- Record set -

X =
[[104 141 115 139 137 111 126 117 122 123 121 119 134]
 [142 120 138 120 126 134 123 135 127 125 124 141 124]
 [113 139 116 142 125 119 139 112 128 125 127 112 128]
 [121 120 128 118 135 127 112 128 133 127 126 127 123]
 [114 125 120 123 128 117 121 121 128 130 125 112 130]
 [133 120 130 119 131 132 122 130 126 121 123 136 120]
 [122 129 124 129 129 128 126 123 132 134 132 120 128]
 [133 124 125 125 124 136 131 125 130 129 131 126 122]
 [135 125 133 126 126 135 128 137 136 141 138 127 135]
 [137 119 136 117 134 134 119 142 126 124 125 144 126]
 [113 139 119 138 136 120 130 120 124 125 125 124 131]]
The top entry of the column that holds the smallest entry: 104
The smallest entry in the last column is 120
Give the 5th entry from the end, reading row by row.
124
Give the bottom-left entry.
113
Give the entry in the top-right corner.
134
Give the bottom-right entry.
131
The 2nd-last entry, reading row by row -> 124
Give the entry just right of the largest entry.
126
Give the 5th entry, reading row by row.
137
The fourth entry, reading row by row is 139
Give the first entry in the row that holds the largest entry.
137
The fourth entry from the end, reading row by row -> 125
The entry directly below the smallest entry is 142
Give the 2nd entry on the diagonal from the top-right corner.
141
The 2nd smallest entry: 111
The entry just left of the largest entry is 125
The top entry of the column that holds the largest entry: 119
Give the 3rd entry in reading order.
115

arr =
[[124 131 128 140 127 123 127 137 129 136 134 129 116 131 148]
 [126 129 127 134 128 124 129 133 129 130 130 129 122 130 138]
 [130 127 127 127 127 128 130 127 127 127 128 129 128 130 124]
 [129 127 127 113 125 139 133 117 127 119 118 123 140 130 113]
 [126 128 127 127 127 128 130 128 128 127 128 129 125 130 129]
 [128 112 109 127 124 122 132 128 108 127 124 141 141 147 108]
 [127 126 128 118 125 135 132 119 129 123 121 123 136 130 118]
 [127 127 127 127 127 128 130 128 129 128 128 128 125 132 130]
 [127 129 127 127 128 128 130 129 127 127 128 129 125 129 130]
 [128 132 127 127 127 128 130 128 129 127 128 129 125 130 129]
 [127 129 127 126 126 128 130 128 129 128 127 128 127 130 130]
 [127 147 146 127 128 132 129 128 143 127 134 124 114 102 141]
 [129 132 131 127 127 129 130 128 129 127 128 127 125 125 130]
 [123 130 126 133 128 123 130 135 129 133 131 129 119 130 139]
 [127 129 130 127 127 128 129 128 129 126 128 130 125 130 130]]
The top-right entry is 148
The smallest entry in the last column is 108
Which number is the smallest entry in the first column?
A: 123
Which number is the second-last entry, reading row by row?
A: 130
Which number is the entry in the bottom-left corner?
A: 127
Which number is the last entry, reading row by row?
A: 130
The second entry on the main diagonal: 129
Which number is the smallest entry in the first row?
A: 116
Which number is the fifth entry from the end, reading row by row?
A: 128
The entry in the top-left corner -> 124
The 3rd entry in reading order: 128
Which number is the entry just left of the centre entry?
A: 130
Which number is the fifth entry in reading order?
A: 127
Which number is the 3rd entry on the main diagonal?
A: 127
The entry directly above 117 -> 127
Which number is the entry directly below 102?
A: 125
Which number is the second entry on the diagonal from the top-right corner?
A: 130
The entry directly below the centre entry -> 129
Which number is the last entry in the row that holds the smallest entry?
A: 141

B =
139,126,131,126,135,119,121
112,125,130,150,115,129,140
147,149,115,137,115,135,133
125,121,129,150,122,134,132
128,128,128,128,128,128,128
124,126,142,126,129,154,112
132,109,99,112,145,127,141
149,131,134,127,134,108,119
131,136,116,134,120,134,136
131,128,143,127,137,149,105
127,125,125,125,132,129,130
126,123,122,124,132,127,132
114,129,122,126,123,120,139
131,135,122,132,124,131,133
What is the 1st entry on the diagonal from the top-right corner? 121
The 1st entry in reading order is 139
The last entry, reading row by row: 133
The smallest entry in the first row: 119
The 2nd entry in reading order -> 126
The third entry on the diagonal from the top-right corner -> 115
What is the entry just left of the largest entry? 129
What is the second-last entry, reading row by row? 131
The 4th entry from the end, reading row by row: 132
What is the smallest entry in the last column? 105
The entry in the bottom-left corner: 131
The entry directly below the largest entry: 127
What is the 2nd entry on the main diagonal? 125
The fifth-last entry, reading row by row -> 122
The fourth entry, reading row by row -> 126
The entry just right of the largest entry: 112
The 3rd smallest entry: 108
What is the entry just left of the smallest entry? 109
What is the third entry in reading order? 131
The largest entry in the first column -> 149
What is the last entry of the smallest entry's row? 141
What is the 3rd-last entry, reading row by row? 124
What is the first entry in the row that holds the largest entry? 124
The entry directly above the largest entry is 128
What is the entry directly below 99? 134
--
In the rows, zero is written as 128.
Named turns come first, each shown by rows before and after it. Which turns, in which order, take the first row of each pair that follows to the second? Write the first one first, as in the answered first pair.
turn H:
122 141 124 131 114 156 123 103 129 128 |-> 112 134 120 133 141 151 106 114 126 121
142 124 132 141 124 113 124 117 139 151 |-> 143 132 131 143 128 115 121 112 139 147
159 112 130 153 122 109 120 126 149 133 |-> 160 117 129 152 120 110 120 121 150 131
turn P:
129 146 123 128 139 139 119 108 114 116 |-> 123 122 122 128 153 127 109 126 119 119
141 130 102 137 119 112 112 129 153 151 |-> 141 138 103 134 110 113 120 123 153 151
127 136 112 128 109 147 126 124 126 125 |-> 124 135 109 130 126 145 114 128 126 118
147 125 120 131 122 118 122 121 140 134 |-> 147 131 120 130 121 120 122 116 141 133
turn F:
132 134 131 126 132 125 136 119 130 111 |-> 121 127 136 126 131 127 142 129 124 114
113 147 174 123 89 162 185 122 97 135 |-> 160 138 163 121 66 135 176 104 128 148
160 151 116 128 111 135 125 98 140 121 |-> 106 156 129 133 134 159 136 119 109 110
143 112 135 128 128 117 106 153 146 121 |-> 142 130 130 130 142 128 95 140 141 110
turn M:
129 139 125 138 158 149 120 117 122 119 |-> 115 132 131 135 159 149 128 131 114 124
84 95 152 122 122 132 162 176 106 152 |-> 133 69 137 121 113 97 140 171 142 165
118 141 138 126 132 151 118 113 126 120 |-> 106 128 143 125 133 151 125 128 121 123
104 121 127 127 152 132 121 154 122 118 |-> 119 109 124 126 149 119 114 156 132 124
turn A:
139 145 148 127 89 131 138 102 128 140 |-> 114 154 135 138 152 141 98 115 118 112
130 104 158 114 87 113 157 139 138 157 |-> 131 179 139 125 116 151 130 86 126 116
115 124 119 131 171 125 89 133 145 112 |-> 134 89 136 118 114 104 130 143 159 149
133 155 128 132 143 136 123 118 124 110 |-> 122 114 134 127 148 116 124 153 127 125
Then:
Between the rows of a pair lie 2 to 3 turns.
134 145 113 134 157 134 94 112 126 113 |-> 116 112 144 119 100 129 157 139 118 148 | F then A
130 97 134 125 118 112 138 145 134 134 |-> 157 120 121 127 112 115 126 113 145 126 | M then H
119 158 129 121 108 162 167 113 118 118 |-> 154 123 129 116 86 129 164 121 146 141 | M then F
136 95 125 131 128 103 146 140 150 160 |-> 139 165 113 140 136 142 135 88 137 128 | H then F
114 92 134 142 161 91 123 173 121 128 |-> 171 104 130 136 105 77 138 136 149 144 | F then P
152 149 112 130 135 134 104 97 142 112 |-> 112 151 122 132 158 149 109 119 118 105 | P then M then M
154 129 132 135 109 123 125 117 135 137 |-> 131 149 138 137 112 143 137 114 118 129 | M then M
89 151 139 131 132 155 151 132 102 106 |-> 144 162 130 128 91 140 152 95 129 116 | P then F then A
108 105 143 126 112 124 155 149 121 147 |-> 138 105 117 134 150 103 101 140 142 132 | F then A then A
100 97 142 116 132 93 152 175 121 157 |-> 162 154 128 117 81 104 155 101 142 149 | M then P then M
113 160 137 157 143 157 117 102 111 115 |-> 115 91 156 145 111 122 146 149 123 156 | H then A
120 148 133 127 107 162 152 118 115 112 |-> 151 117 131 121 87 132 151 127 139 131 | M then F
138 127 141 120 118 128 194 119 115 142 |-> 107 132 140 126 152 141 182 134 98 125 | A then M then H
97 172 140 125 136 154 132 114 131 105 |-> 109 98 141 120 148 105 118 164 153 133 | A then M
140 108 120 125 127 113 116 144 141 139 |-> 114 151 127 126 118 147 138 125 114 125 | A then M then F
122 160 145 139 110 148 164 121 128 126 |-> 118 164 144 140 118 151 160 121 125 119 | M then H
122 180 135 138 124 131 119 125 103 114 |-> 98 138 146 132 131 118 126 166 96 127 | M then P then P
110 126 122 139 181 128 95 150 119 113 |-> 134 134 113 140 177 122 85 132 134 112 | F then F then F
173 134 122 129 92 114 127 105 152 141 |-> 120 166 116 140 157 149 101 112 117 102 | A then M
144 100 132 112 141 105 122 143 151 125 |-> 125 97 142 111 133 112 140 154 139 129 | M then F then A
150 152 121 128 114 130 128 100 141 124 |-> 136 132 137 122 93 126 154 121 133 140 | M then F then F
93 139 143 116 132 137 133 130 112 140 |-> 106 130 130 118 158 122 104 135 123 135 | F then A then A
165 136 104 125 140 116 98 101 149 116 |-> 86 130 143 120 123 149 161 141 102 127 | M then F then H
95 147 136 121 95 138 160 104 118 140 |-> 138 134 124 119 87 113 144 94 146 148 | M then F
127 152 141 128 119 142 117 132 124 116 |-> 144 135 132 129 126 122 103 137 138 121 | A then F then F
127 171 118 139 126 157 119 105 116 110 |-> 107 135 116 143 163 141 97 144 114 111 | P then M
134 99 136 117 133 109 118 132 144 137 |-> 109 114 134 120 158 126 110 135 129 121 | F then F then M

- What you will do -
Would you copy all lines in the records where the string "fifth" appears?

- Answer area -
Which number is the fifth entry from the end, reading row by row?
Which number is the fifth entry in reading order?
The fifth-last entry, reading row by row -> 122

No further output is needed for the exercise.